> _Task to carry out_:
Looking at the listing below, retype exactly the lines starting at the one containing "[102 113 226" and ending at the one containing "[129 134 204", both included, and nothing else.

> _Data extract_:

The same things were measured in two ways. Each way mixes the same 6 hidden numbers, adds some noise and spreads widely along 4 directions of its own, which tell nothing about the thing.
(in the rows, 128 means zero)
Some things both ways: the first way, then the second way.
[105 162 104 136 121 143 120 118  78 118 107 151 163]
[100 191 153  70 139 109 164 133 155  98 107 118 117 168]

[140 107 115 143 111 136 182 133  97 116 139  77 114]
[131 132 146 106 106 121 153 135 139 147 111 129 125 186]

[110 105 185  97 104 130 121 186 124 157 111 149 120]
[125 140  69 111 157  64 135 118 153 154  94 155 123 175]

[123 139 165 117 105 122 135 171 121 181 108 162 152]
[120 113  88  91 140  67 149 138 141 156 103 124  69 202]

[114  64 144 130 125 111 144 108 100 156  67 200 105]
[157  98 141 103  79 102 146  91 137 112  52 161 150 179]

[ 75 185  60 140 138 118 162  81  96 103 108  56  83]
[ 87 187 219 118 152 177 180 116 177 132 155 109 133 150]

[152 113 150 132  84 120 156 130 110 154 120 122 117]
[113 128 134 120 122  79 154 125 123 122  95 133 121 170]

[111  82 173 100  93 106 123 122 124 151  83 141 106]
[160 105 139  98 143 103 132  97 137 118 128 151 128 174]

[118 142 145 164  69 146 110  89 140 138  84 161  90]
[128 138 168 134 146 102 181 106 145  60  81 127 112 118]

[136 105 158 123 112 137 186 122  97 115 121 105  94]
[154  72 146 119 108 100 143  91 115 131 142 155 105 166]

[135 158 155 144  90 176 152 139  72 109 132 145 142]
[126 147 151 120 108 114 164 156 115 139 148 101 110 189]

[132 156 153 117  69 117 112  71 102 132  87 137 153]
[113 118 171  81 132 104 133 140 109  51 115 114 139  80]

[137 190 141 108  84 131 106 144  66 133 137 127 116]
[127 153 150 103 153  89 159 127 133  92 114 123 105 148]

[142 149 174 160  78 195 159 126  95 103 125 163 115]
[111 107 161 158  91 106 164 145 100 156 125 116 119 161]

[114 212 135  92  94 137 126 219  79 139 171  58  93]
[135 151  91 118 150 128 155 158 152 167 173 126 104 165]

[167 133 166 136  66 164 156 160  89 114 160  99  95]
[104 120 143 150 123  86 160 127 109 162 134 133 125 169]

[154 120 147 169  73 168 170 130  79 128 131 150  84]
[159 133 182 152  71 133 190 114 106 124 149 123 110 206]

[103 137 166 128  95 156 126 122 100 112  96 161  85]
[155  81 184 131 135 144 147 136 137 158 129 108 123 178]

Other things, the second way, with their names:
<481>: [169  67 169 118 110 119 142 109 118  75 101 143 147 105]
<404>: [123 171 153 114 103 120 175 105 145 130 134 139 112 194]
<156>: [137 116 148  88 120 102 136 113 128 129 124 136 120 170]
<523>: [106 158 202 115 121 149 155 125 123 137 169 123 148 161]
<353>: [135 107 162 122 138 113 138 132 113 116 126 125 144 148]
<478>: [131  86 140  97 164 100 114 109 173 144  54 153 151 161]
<421>: [116 127 180  96 163 136 138 125 148 147 163 114 118 153]
<607>: [131 113 143 110 112  97 149 110 117 134 123 146 112 171]
<482>: [163 115 101 133 156  86 149 137 127 101 126 135 124 115]
<382>: [105 162 134 137 130  94 181 145 141 124 111 108  79 174]
<282>: [149 156 124  90 128 116 156 146 136 132 151 118 111 199]
<170>: [148 116 117 117 133 104 144 116 134 157 136 154 118 181]
<616>: [157  92  64  81 137  45 141  92 113 122 175 164  38 175]
<121>: [138 114 122 109 118 106 138 108 137 162 124 154 129 194]
<3>: [144  97 199 131 152 131 131 116 118 138 149 119 141 171]
<225>: [149 120 143  91  92 131 153 127 136 148 123 130 116 202]
<98>: [110 141 239 118 157 143 143 137 140 121 102 101 177 158]
<40>: [135 101 173  96 104 132 128 108 117 156 158 146 138 186]
<215>: [129 113  84 109 101  88 136 146 119 148 104 152 132 141]
<599>: [106 185 149  61 181 119 140 140 155 113 154 121 131 144]
<338>: [132 124 191 148 120 153 145 162 119 162 147  95 163 157]
<410>: [133 199 180  78 108 128 161 128 137  55 109 127 159 141]
<614>: [156 162 125 124 138  71 183  96 136 103 113 142  76 214]
<117>: [162 130 115 116 137  68 180 134 120  55 111 109  63 135]
<178>: [151 126 153 107 158 120 138 161 143 157 123  92 128 209]
<310>: [106 152 166  66 114  92 157 115 125  85 104 129 111 169]
<395>: [116 173 120 120 138  84 171 144 141 109  91 129 118 163]
<467>: [ 97 154 143 124 128 108 168 135 133 123 135 134 110 130]
<71>: [157 117 127 103  80 110 134 104 102 143 165 172 149 180]
<418>: [154  99 155 132 120 111 142  97 146 114  49 163 181 140]
<171>: [147 121 111  82 144  90 130 111 153 131  93 154 116 183]
<190>: [171  87 158 120 118 124 132 119 122 118 113 147 164 142]
<438>: [130 168 110 151 130 100 171 137 146 141 102 142 135 171]
<543>: [ 94 150 154 166 107 136 168 161 122 175 133 118 147 155]
<539>: [154 103 206  92 129 154 114 136 112 127 147 117 186 159]
<621>: [164 138  94 109 167  93 141 131 149 132 145 134 105 169]
<109>: [136 108 125 152 125  87 146 128 103 155 151 146 135 160]
<74>: [148 126 142  92 106  89 158 132 112  75  89 116 110 162]
<145>: [ 63 200 113 106  99 102 177 141 172 152  68 144 119 170]
<154>: [163  91 181 113 131 139 145 151 126 141 126  94 124 190]
<609>: [110 147 127 148 109  83 180 139 117 142 104 126  97 189]
<597>: [149  86 151 100 108 103 141 143 100 157 147 107 105 206]
<311>: [144  80 183 135 162 102 140 113 114 113 142 124 118 147]
<412>: [142 101 166 117 136  85 125 140  83 120 139 113 159 165]
<365>: [143  99 129  78 123  88 132 131 109  82 127 133 121 116]
<480>: [146 133 121 110 165  88 155 125 140 112 143 128  97 153]
<603>: [157 119 143 117 127 129 158 123 141 132 137 129 105 166]
<100>: [121 131 135 101 121  93 132 143 122 134 108 127 142 178]
<233>: [121 113 161 144 131 101 166 111 105 138 161 136  99 160]
<148>: [121 136 116 109 135  87 167  97 134 136 160 166  76 172]
<618>: [129  82 111  97 151  79 131 137 124 145 126 131  95 158]
<247>: [147 110 139  97 123 104 132 108 133 138 113 152 137 182]
<535>: [171 133 163 129  80 150 186 111 141 125 127 124  92 214]
<497>: [104 137 174 108 124 127 143 122 146 135 103 139 155 157]

Some of these things the first way, each followed by its name:
[ 80 169 125  74 114  70 117 111 111 161  85  90 152]	<599>
[113 135 158 168  78 187 136 127 133 104 114 138 150]	<467>
[138 184 179 115  65 153 108 164  74 141 129 163  88]	<233>
[118 136 146 104 113 118 128 134  71 139 104 155 131]	<156>
[132 145 158 101  66 113  92 162  94 161 120 127 104]	<178>
[102 113 226 135  56 175 112 129 166 124  83 164 126]	<482>
[122 149 157 181  67 183 125 137 135 143 106 176 146]	<382>
[108 129 168 121 108 141 152  68  96 101  78 157  83]	<481>
[141 189 129 129  85 142 158 160  77 134 157  81  76]	<543>
[122 162 141 103  91 115 117 175  77 163 125 125 132]	<282>
[133 120 159 111  95 147 142 126  75  91 127 113  73]	<190>
[126 178 107  87 107  43 105 115  63 228  78 177 146]	<310>
[ 47  80 169  82 156  68 130  72 157 172  11 191 100]	<478>
[129 134 204 101  87 148 159 155  94 128 121 131  94]	<109>
[126 158 102 152 114 140 166 147  63 139 133 133  69]	<535>
[149 125 177 125  58 164 109 135  87 101 130 136 111]	<353>
[114 107 168 114 100 130 154 154 120 145 112 118  98]	<170>
[105  93 139 153 101 160 132  36 106  62  72 149 122]	<98>
[102 177  66 138 158 108 174 148  79 162 123 116 123]	<145>
[118 162 145 129 109 144 142 135  93 136 114 148 128]	<395>
[129 129 148 137  86 152 171 102 100  90 128  74  86]	<338>
[139  96 146 116  93 142 134 148  66 106 132 122 127]	<40>
[123 115 148  94 116 114 136 145  72 130 115 131 103]	<247>
[134 113 205 105  82 150 149 195 124 151 132 130 162]	<616>
[129  85 171 136  91 172 167  84 107  52 115 101 107]	<3>
[162 101 139 101  69 126 120 118  54  82 146  70 105]	<539>
[ 97 107 184 113 103 142 164 141 153 121 107  87 123]	<621>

> _Answer_:
[102 113 226 135  56 175 112 129 166 124  83 164 126]	<482>
[122 149 157 181  67 183 125 137 135 143 106 176 146]	<382>
[108 129 168 121 108 141 152  68  96 101  78 157  83]	<481>
[141 189 129 129  85 142 158 160  77 134 157  81  76]	<543>
[122 162 141 103  91 115 117 175  77 163 125 125 132]	<282>
[133 120 159 111  95 147 142 126  75  91 127 113  73]	<190>
[126 178 107  87 107  43 105 115  63 228  78 177 146]	<310>
[ 47  80 169  82 156  68 130  72 157 172  11 191 100]	<478>
[129 134 204 101  87 148 159 155  94 128 121 131  94]	<109>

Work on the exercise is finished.